Here is a tiny trained network, its code and every weight. The questions are about switching its units off for an input and a class, where a switched-off unit gives its printed mean instead of its output.

import numpy as np


def w(rows, s, z=0):
    codes = np.array(rows[::2]) - 128.0
    scale = np.full(codes.shape[1], s)
    scale[-1] = z or s
    return codes * scale


def f(y):
    return np.maximum(y, 0)


def log_softmax(a):
    a = a - a.max(-1, keepdims=True)
    return a - np.log(np.exp(a).sum(-1, keepdims=True))


def net(x, mask):
    res = np.array(x, float).reshape(1, 4) / 4 @ E
    y = f(res @ A[0][:, :-1].T + A[0][:, -1])
    res = res + np.where(mask, y, B[0][:, -1]) @ B[0][:, :-1]
    return log_softmax(res[-1] @ U[:, :-1].T + U[:, -1])


A, B = {}, {}
E = w([
[172,177,151,229,131,35,90,98,134,104,126],'x0',
[149,109,173,153,68,128,194,137,215,217,42],'x1',
[60,81,145,135,109,76,171,78,199,122,232],'x2',
[112,143,255,103,181,135,96,104,85,142,116],'x3',
],0.01)
A[0] = w([
[92,114,161,120,119,100,167,120,185,129,229,52],'n0',
[134,135,151,184,136,97,106,119,120,118,131,77],'n1',
[104,99,120,33,125,195,157,135,139,153,137,55],'n2',
[121,116,60,134,103,112,157,115,176,127,151,121],'n3',
[157,138,130,186,124,81,118,121,145,131,129,219],'n4',
[134,132,95,119,141,127,106,138,68,92,199,97],'n5',
[117,128,116,120,132,140,117,125,103,112,150,10],'n6',
[163,153,94,126,131,153,118,154,59,130,41,107],'n7',
[158,143,34,136,117,147,134,142,137,121,104,64],'n8',
[143,122,157,145,106,135,158,137,184,148,89,2],'n9',
[119,134,254,87,139,144,129,114,107,133,133,79],'n10',
[134,117,155,133,108,131,165,138,186,168,78,113],'n11',
],0.019,0.0055)
B[0] = w([
[192,86,160,190,134,169,47,35,229,129,91,255],'n0',
[183,192,69,139,91,81,109,207,132,90,125,188],'n1',
[169,229,102,162,50,77,220,183,172,62,106,233],'n2',
[103,83,173,177,172,96,113,205,62,168,139,227],'n3',
[117,166,128,125,74,136,253,170,162,89,111,232],'n4',
[57,153,114,17,165,107,156,36,83,143,129,239],'n5',
[142,170,75,100,145,74,82,99,110,102,139,158],'n6',
[147,70,168,192,127,140,94,30,249,123,135,253],'n7',
[120,87,176,177,172,90,92,209,57,166,137,215],'n8',
[144,218,75,76,143,51,27,67,72,113,159,209],'n9',
[101,58,144,195,179,72,109,227,50,175,147,240],'n10',
[52,110,106,24,187,151,156,42,88,108,149,243],'n11',
],0.013,0.016)
U = w([
[49,189,65,36,202,92,115,34,78,111,156,122],'0',
[160,88,184,197,150,142,87,53,234,128,93,116],'1',
[84,82,166,209,202,63,128,234,43,178,143,114],'2',
[154,254,79,168,77,72,245,188,159,38,90,114],'3',
[69,99,151,115,140,178,213,136,131,154,113,253],'4',
[158,155,119,117,96,240,149,151,114,172,161,116],'5',
[105,141,137,82,75,221,94,168,112,181,96,117],'6',
[173,84,17,61,127,211,104,188,85,197,74,114],'7',
],0.006,0.026)

Each question gives the input, the list of numbers given to net, and the class t.
The units are the neurons (one row each of A and B). Each row of codes is followed by its name. A weight is (code - 128) times the scale printed after its matrix; where a second scale follows, it is the last column's (A, B and U).
mask holds one flag per neuron, in row order. A switched-off neuron (its flag False) gives its mean, the last column of its row in B, instead of its output. The means were averaged over made-up inputs and are rounded, as every weight is.
A unit's drop is (log p(t) with every unit on - log p(t) with that unit switched off) / (log p(t) with every unit on - log p(t) with every unit switched off).
The circuit of an input: a set's keep is (log p(t) with only the set's units on - log p(t) with every unit switched off) / (log p(t) with every unit on - log p(t) with every unit switched off). Starting from all 12 units, units are removed one at a time, each time the one whose removal leaves the highest keep (on an exact tie, the one counted first), for as long as the keep stays at least 0.8.
circuit, biggest first: the units of the circuit, biggest drop first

Exercise goal ▸ Go through the material line by line and work out how many lines include the string "circuit". Reply with the number only.

Answer section ▸ 2